**To do**
Every single entry below should be reproduced verbatim.

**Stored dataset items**

Here is a tiny trained network, its code and every weight. The questions are about switching its units off for an input and a class, where a switched-off unit gives its printed mean instead of its output.

import numpy as np


def w(rows, s, z=0):
    codes = np.array(rows[::2]) - 128.0
    scale = np.full(codes.shape[1], s)
    scale[-1] = z or s
    return codes * scale


def f(y):
    return np.maximum(y, 0)


def log_softmax(a):
    a = a - a.max(-1, keepdims=True)
    return a - np.log(np.exp(a).sum(-1, keepdims=True))


def net(x, mask):
    res = np.array(x, float).reshape(1, 4) / 4 @ E
    y = f(res @ A[0][:, :-1].T + A[0][:, -1])
    res = res + np.where(mask, y, B[0][:, -1]) @ B[0][:, :-1]
    return log_softmax(res[-1] @ U[:, :-1].T + U[:, -1])


A, B = {}, {}
E = w([
[87,201,36,67,51,80,57,181],'x0',
[44,146,127,163,130,27,177,62],'x1',
[156,170,127,195,123,160,9,32],'x2',
[28,30,112,181,77,181,95,139],'x3',
],0.012)
A[0] = w([
[85,74,153,151,101,166,117,137,110],'N0',
[58,80,117,180,89,133,98,157,90],'N1',
[115,139,99,155,119,104,165,97,253],'N2',
[80,117,130,153,112,102,152,91,212],'N3',
[126,94,155,125,153,137,208,155,131],'N4',
[99,86,129,134,133,127,114,137,72],'N5',
[159,188,166,170,123,139,90,93,169],'N6',
[63,76,94,124,96,200,150,107,84],'N7',
[148,113,139,97,125,210,93,164,101],'N8',
[150,126,120,107,138,167,117,171,233],'N9',
[128,124,127,182,100,148,33,33,74],'N10',
[131,115,133,84,139,95,165,182,151],'N11',
[75,96,106,150,93,155,123,161,194],'N12',
[163,84,149,82,113,172,103,164,50],'N13',
[100,131,107,79,111,118,156,174,108],'N14',
[136,84,112,137,102,144,125,126,244],'N15',
[154,68,228,194,187,171,182,91,93],'N16',
[183,252,172,69,221,85,152,141,105],'N17',
[90,179,59,82,37,81,61,195,102],'N18',
[110,114,147,89,132,122,161,157,87],'N19',
[65,143,146,128,98,69,169,90,30],'N20',
[159,174,155,107,120,207,113,175,36],'N21',
[93,53,100,95,125,114,177,182,107],'N22',
[86,150,142,166,142,69,143,92,33],'N23',
],0.017,0.015)
B[0] = w([
[161,185,71,72,163,81,182,137,182],'N0',
[152,241,62,94,143,85,195,114,190],'N1',
[127,54,224,129,201,195,165,192,208],'N2',
[105,94,182,133,148,186,145,199,202],'N3',
[62,142,116,133,188,134,29,69,205],'N4',
[98,192,94,104,153,116,166,143,145],'N5',
[91,94,78,94,220,165,77,92,206],'N6',
[133,224,57,70,145,96,218,118,182],'N7',
[117,150,163,213,144,184,184,169,187],'N8',
[119,78,186,143,154,177,141,225,201],'N9',
[50,124,76,161,237,168,41,63,217],'N10',
[87,105,87,104,200,167,69,110,190],'N11',
[114,163,107,36,171,124,170,156,202],'N12',
[126,212,164,218,107,197,204,162,165],'N13',
[50,138,111,150,170,128,52,86,171],'N14',
[123,79,182,68,179,150,132,183,198],'N15',
[38,241,222,125,48,9,94,98,253],'N16',
[180,205,53,35,176,105,219,154,248],'N17',
[47,206,230,131,54,37,87,92,232],'N18',
[60,194,82,151,165,134,84,105,160],'N19',
[114,252,141,236,83,219,195,187,169],'N20',
[101,239,122,198,107,151,177,136,165],'N21',
[99,130,106,174,210,191,50,48,195],'N22',
[98,241,112,239,105,169,208,171,164],'N23',
],0.012,0.027)
U = w([
[116,125,75,153,166,161,57,89,113],'0',
[147,144,67,73,137,99,183,138,63],'1',
[113,144,176,147,96,60,98,111,101],'2',
[130,132,142,213,123,190,170,168,65],'3',
[135,73,179,68,155,163,116,182,225],'4',
[226,23,144,38,42,136,6,139,4],'5',
[243,21,201,35,39,198,23,156,4],'6',
],0.026,0.021)

Each question gives the input, the list of numbers given to net, and the class t.
The units are the neurons (one row each of A and B). Each row of codes is followed by its name. A weight is (code - 128) times the scale printed after its matrix; where a second scale follows, it is the last column's (A, B and U).
mask holds one flag per neuron, in row order. A switched-off neuron (its flag False) gives its mean, the last column of its row in B, instead of its output. The means were averaged over made-up inputs and are rounded, as every weight is.
A unit's drop is (log p(t) with every unit on - log p(t) with that unit switched off) / (log p(t) with every unit on - log p(t) with every unit switched off).
most important unit: the unit with the biggest drop
k most important neurons: the k neurons with the biggest drops, biggest first
drop of u: that unit's drop, to one decimal
input [3,-5,4,2], class 3: most important unit => N8
input [5,7,-4,1], class 3: 2 most important neurons => (N20; N16)
input [0,-6,-3,-5], class 3: 2 most important neurons => (N9; N13)
input [-6,-7,4,6], class 3: 4 most important neurons => (N8; N17; N13; N18)
input [3,7,-8,7], class 0: 3 most important neurons => (N22; N14; N17)
input [6,3,-7,-2], class 0: 3 most important neurons => (N16; N11; N22)
input [3,3,-3,-2], class 4: 2 most important neurons => (N16; N10)
input [6,3,7,-8], class 1: 3 most important neurons => (N17; N22; N4)
input [-7,0,1,-8], class 1: 2 most important neurons => (N17; N18)
input [4,3,-7,6], class 0: 3 most important neurons => (N22; N17; N14)
input [-4,-2,-7,8], class 1: 4 most important neurons => (N7; N0; N12; N1)
input [-8,3,-4,8], class 1: 4 most important neurons => (N7; N0; N18; N1)
input [-7,-8,-8,8], class 0: 3 most important neurons => (N22; N4; N17)
input [-5,8,-1,-6], class 3: most important unit => N20
input [-2,-6,-5,-4], class 3: 3 most important neurons => (N13; N10; N9)
input [-8,-1,1,6], class 2: 2 most important neurons => (N16; N17)
input [-8,-6,6,7], class 2: 2 most important neurons => (N16; N17)
input [-6,-1,5,8], class 1: drop of N7 => 0.0
input [6,6,-8,3], class 0: drop of N22 => 1.1
input [5,-4,4,1], class 2: most important unit => N18
input [-6,-6,7,-8], class 1: drop of N17 => 2.9
input [-1,7,4,-6], class 3: drop of N23 => 0.6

**Task solution**
Here is a tiny trained network, its code and every weight. The questions are about switching its units off for an input and a class, where a switched-off unit gives its printed mean instead of its output.

import numpy as np


def w(rows, s, z=0):
    codes = np.array(rows[::2]) - 128.0
    scale = np.full(codes.shape[1], s)
    scale[-1] = z or s
    return codes * scale


def f(y):
    return np.maximum(y, 0)


def log_softmax(a):
    a = a - a.max(-1, keepdims=True)
    return a - np.log(np.exp(a).sum(-1, keepdims=True))


def net(x, mask):
    res = np.array(x, float).reshape(1, 4) / 4 @ E
    y = f(res @ A[0][:, :-1].T + A[0][:, -1])
    res = res + np.where(mask, y, B[0][:, -1]) @ B[0][:, :-1]
    return log_softmax(res[-1] @ U[:, :-1].T + U[:, -1])


A, B = {}, {}
E = w([
[87,201,36,67,51,80,57,181],'x0',
[44,146,127,163,130,27,177,62],'x1',
[156,170,127,195,123,160,9,32],'x2',
[28,30,112,181,77,181,95,139],'x3',
],0.012)
A[0] = w([
[85,74,153,151,101,166,117,137,110],'N0',
[58,80,117,180,89,133,98,157,90],'N1',
[115,139,99,155,119,104,165,97,253],'N2',
[80,117,130,153,112,102,152,91,212],'N3',
[126,94,155,125,153,137,208,155,131],'N4',
[99,86,129,134,133,127,114,137,72],'N5',
[159,188,166,170,123,139,90,93,169],'N6',
[63,76,94,124,96,200,150,107,84],'N7',
[148,113,139,97,125,210,93,164,101],'N8',
[150,126,120,107,138,167,117,171,233],'N9',
[128,124,127,182,100,148,33,33,74],'N10',
[131,115,133,84,139,95,165,182,151],'N11',
[75,96,106,150,93,155,123,161,194],'N12',
[163,84,149,82,113,172,103,164,50],'N13',
[100,131,107,79,111,118,156,174,108],'N14',
[136,84,112,137,102,144,125,126,244],'N15',
[154,68,228,194,187,171,182,91,93],'N16',
[183,252,172,69,221,85,152,141,105],'N17',
[90,179,59,82,37,81,61,195,102],'N18',
[110,114,147,89,132,122,161,157,87],'N19',
[65,143,146,128,98,69,169,90,30],'N20',
[159,174,155,107,120,207,113,175,36],'N21',
[93,53,100,95,125,114,177,182,107],'N22',
[86,150,142,166,142,69,143,92,33],'N23',
],0.017,0.015)
B[0] = w([
[161,185,71,72,163,81,182,137,182],'N0',
[152,241,62,94,143,85,195,114,190],'N1',
[127,54,224,129,201,195,165,192,208],'N2',
[105,94,182,133,148,186,145,199,202],'N3',
[62,142,116,133,188,134,29,69,205],'N4',
[98,192,94,104,153,116,166,143,145],'N5',
[91,94,78,94,220,165,77,92,206],'N6',
[133,224,57,70,145,96,218,118,182],'N7',
[117,150,163,213,144,184,184,169,187],'N8',
[119,78,186,143,154,177,141,225,201],'N9',
[50,124,76,161,237,168,41,63,217],'N10',
[87,105,87,104,200,167,69,110,190],'N11',
[114,163,107,36,171,124,170,156,202],'N12',
[126,212,164,218,107,197,204,162,165],'N13',
[50,138,111,150,170,128,52,86,171],'N14',
[123,79,182,68,179,150,132,183,198],'N15',
[38,241,222,125,48,9,94,98,253],'N16',
[180,205,53,35,176,105,219,154,248],'N17',
[47,206,230,131,54,37,87,92,232],'N18',
[60,194,82,151,165,134,84,105,160],'N19',
[114,252,141,236,83,219,195,187,169],'N20',
[101,239,122,198,107,151,177,136,165],'N21',
[99,130,106,174,210,191,50,48,195],'N22',
[98,241,112,239,105,169,208,171,164],'N23',
],0.012,0.027)
U = w([
[116,125,75,153,166,161,57,89,113],'0',
[147,144,67,73,137,99,183,138,63],'1',
[113,144,176,147,96,60,98,111,101],'2',
[130,132,142,213,123,190,170,168,65],'3',
[135,73,179,68,155,163,116,182,225],'4',
[226,23,144,38,42,136,6,139,4],'5',
[243,21,201,35,39,198,23,156,4],'6',
],0.026,0.021)

Each question gives the input, the list of numbers given to net, and the class t.
The units are the neurons (one row each of A and B). Each row of codes is followed by its name. A weight is (code - 128) times the scale printed after its matrix; where a second scale follows, it is the last column's (A, B and U).
mask holds one flag per neuron, in row order. A switched-off neuron (its flag False) gives its mean, the last column of its row in B, instead of its output. The means were averaged over made-up inputs and are rounded, as every weight is.
A unit's drop is (log p(t) with every unit on - log p(t) with that unit switched off) / (log p(t) with every unit on - log p(t) with every unit switched off).
most important unit: the unit with the biggest drop
k most important neurons: the k neurons with the biggest drops, biggest first
drop of u: that unit's drop, to one decimal
input [3,-5,4,2], class 3: most important unit => N8
input [5,7,-4,1], class 3: 2 most important neurons => (N20; N16)
input [0,-6,-3,-5], class 3: 2 most important neurons => (N9; N13)
input [-6,-7,4,6], class 3: 4 most important neurons => (N8; N17; N13; N18)
input [3,7,-8,7], class 0: 3 most important neurons => (N22; N14; N17)
input [6,3,-7,-2], class 0: 3 most important neurons => (N16; N11; N22)
input [3,3,-3,-2], class 4: 2 most important neurons => (N16; N10)
input [6,3,7,-8], class 1: 3 most important neurons => (N17; N22; N4)
input [-7,0,1,-8], class 1: 2 most important neurons => (N17; N18)
input [4,3,-7,6], class 0: 3 most important neurons => (N22; N17; N14)
input [-4,-2,-7,8], class 1: 4 most important neurons => (N7; N0; N12; N1)
input [-8,3,-4,8], class 1: 4 most important neurons => (N7; N0; N18; N1)
input [-7,-8,-8,8], class 0: 3 most important neurons => (N22; N4; N17)
input [-5,8,-1,-6], class 3: most important unit => N20
input [-2,-6,-5,-4], class 3: 3 most important neurons => (N13; N10; N9)
input [-8,-1,1,6], class 2: 2 most important neurons => (N16; N17)
input [-8,-6,6,7], class 2: 2 most important neurons => (N16; N17)
input [-6,-1,5,8], class 1: drop of N7 => 0.0
input [6,6,-8,3], class 0: drop of N22 => 1.1
input [5,-4,4,1], class 2: most important unit => N18
input [-6,-6,7,-8], class 1: drop of N17 => 2.9
input [-1,7,4,-6], class 3: drop of N23 => 0.6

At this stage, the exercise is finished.